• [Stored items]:
Below is a small trained network, with its code and all its weights. Each question gives an input and a class and asks what happens when units are switched off, that is, made to give their printed mean instead of their output.

import numpy as np


def w(rows, s, z=0):
    codes = np.array(rows[::2]) - 128.0
    scale = np.full(codes.shape[1], s)
    scale[-1] = z or s
    return codes * scale


def f(y):
    return y / 2 * (1 + np.tanh(0.7978845608 * (y + 0.044715 * y**3)))


def log_softmax(a):
    a = a - a.max(-1, keepdims=True)
    return a - np.log(np.exp(a).sum(-1, keepdims=True))


def net(x, mask):
    res = np.array(x, float).reshape(1, 4) / 4 @ E
    y = f(res @ A[0][:, :-1].T + A[0][:, -1])
    res = res + np.where(mask, y, B[0][:, -1]) @ B[0][:, :-1]
    return log_softmax(res[-1] @ U[:, :-1].T + U[:, -1])


A, B = {}, {}
E = w([
[161,111,50],'x0',
[80,75,126],'x1',
[83,254,121],'x2',
[195,104,192],'x3',
],0.0089)
A[0] = w([
[1,183,145,235],'n1',
[214,113,142,151],'n2',
[169,147,110,244],'n3',
[71,128,160,55],'n4',
[157,207,89,104],'n5',
[25,165,188,205],'n6',
[201,139,25,252],'n7',
[65,252,54,252],'n8',
],0.0099,0.0043)
B[0] = w([
[74,186,221,220],'n1',
[130,84,254,176],'n2',
[95,88,137,173],'n3',
[211,181,175,128],'n4',
[79,176,75,163],'n5',
[220,233,196,197],'n6',
[22,14,110,208],'n7',
[36,172,112,255],'n8',
],0.0074,0.0091)
U = w([
[140,69,160,243],'0',
[107,234,130,177],'1',
[84,209,170,97],'2',
[204,173,67,4],'3',
[112,38,68,62],'4',
[2,74,44,150],'5',
],0.0082,0.0043)

Each question gives the input, the list of numbers given to net, and the class t.
The units are the neurons (one row each of A and B). Each row of codes is followed by its name. A weight is (code - 128) times the scale printed after its matrix; where a second scale follows, it is the last column's (A, B and U).
mask holds one flag per neuron, in row order. A switched-off neuron (its flag False) gives its mean, the last column of its row in B, instead of its output. The means were averaged over made-up inputs and are rounded, as every weight is.
A unit's drop is (log p(t) with every unit on - log p(t) with that unit switched off) / (log p(t) with every unit on - log p(t) with every unit switched off).
The circuit of an input: a set's keep is (log p(t) with only the set's units on - log p(t) with every unit switched off) / (log p(t) with every unit on - log p(t) with every unit switched off). Starting from all 8 units, units are removed one at a time, each time the one whose removal leaves the highest keep (on an exact tie, the one counted first), for as long as the keep stays at least 0.8.
circuit, biggest first: the units of the circuit, biggest drop first
k most important neurons: the k neurons with the biggest drops, biggest first
drop of u: that unit's drop, to one decimal
input [7,-5,-1,4], class 5: circuit, biggest first -> (n7)
input [4,-5,4,8], class 0: circuit, biggest first -> (n2 n8 n1)
input [-8,0,-4,-7], class 1: circuit, biggest first -> (n7 n6)
input [2,-6,0,-7], class 5: circuit, biggest first -> (n7 n6)
input [2,-5,0,-2], class 5: circuit, biggest first -> (n6 n7)
input [-3,5,-1,-7], class 2: circuit, biggest first -> (n1 n6)
input [4,-4,5,-5], class 5: 2 most important neurons -> (n7 n8)
input [-2,5,3,-8], class 2: drop of n2 -> -0.1
input [3,-2,3,3], class 5: drop of n7 -> 0.1
input [8,-5,8,-3], class 5: drop of n7 -> 0.3
input [-2,-8,2,8], class 0: drop of n8 -> 0.3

• [What you need to do]:
Keep the wording exact. Give all of the records again.

• [Answer to this exercise]:
Below is a small trained network, with its code and all its weights. Each question gives an input and a class and asks what happens when units are switched off, that is, made to give their printed mean instead of their output.

import numpy as np


def w(rows, s, z=0):
    codes = np.array(rows[::2]) - 128.0
    scale = np.full(codes.shape[1], s)
    scale[-1] = z or s
    return codes * scale


def f(y):
    return y / 2 * (1 + np.tanh(0.7978845608 * (y + 0.044715 * y**3)))


def log_softmax(a):
    a = a - a.max(-1, keepdims=True)
    return a - np.log(np.exp(a).sum(-1, keepdims=True))


def net(x, mask):
    res = np.array(x, float).reshape(1, 4) / 4 @ E
    y = f(res @ A[0][:, :-1].T + A[0][:, -1])
    res = res + np.where(mask, y, B[0][:, -1]) @ B[0][:, :-1]
    return log_softmax(res[-1] @ U[:, :-1].T + U[:, -1])


A, B = {}, {}
E = w([
[161,111,50],'x0',
[80,75,126],'x1',
[83,254,121],'x2',
[195,104,192],'x3',
],0.0089)
A[0] = w([
[1,183,145,235],'n1',
[214,113,142,151],'n2',
[169,147,110,244],'n3',
[71,128,160,55],'n4',
[157,207,89,104],'n5',
[25,165,188,205],'n6',
[201,139,25,252],'n7',
[65,252,54,252],'n8',
],0.0099,0.0043)
B[0] = w([
[74,186,221,220],'n1',
[130,84,254,176],'n2',
[95,88,137,173],'n3',
[211,181,175,128],'n4',
[79,176,75,163],'n5',
[220,233,196,197],'n6',
[22,14,110,208],'n7',
[36,172,112,255],'n8',
],0.0074,0.0091)
U = w([
[140,69,160,243],'0',
[107,234,130,177],'1',
[84,209,170,97],'2',
[204,173,67,4],'3',
[112,38,68,62],'4',
[2,74,44,150],'5',
],0.0082,0.0043)

Each question gives the input, the list of numbers given to net, and the class t.
The units are the neurons (one row each of A and B). Each row of codes is followed by its name. A weight is (code - 128) times the scale printed after its matrix; where a second scale follows, it is the last column's (A, B and U).
mask holds one flag per neuron, in row order. A switched-off neuron (its flag False) gives its mean, the last column of its row in B, instead of its output. The means were averaged over made-up inputs and are rounded, as every weight is.
A unit's drop is (log p(t) with every unit on - log p(t) with that unit switched off) / (log p(t) with every unit on - log p(t) with every unit switched off).
The circuit of an input: a set's keep is (log p(t) with only the set's units on - log p(t) with every unit switched off) / (log p(t) with every unit on - log p(t) with every unit switched off). Starting from all 8 units, units are removed one at a time, each time the one whose removal leaves the highest keep (on an exact tie, the one counted first), for as long as the keep stays at least 0.8.
circuit, biggest first: the units of the circuit, biggest drop first
k most important neurons: the k neurons with the biggest drops, biggest first
drop of u: that unit's drop, to one decimal
input [7,-5,-1,4], class 5: circuit, biggest first -> (n7)
input [4,-5,4,8], class 0: circuit, biggest first -> (n2 n8 n1)
input [-8,0,-4,-7], class 1: circuit, biggest first -> (n7 n6)
input [2,-6,0,-7], class 5: circuit, biggest first -> (n7 n6)
input [2,-5,0,-2], class 5: circuit, biggest first -> (n6 n7)
input [-3,5,-1,-7], class 2: circuit, biggest first -> (n1 n6)
input [4,-4,5,-5], class 5: 2 most important neurons -> (n7 n8)
input [-2,5,3,-8], class 2: drop of n2 -> -0.1
input [3,-2,3,3], class 5: drop of n7 -> 0.1
input [8,-5,8,-3], class 5: drop of n7 -> 0.3
input [-2,-8,2,8], class 0: drop of n8 -> 0.3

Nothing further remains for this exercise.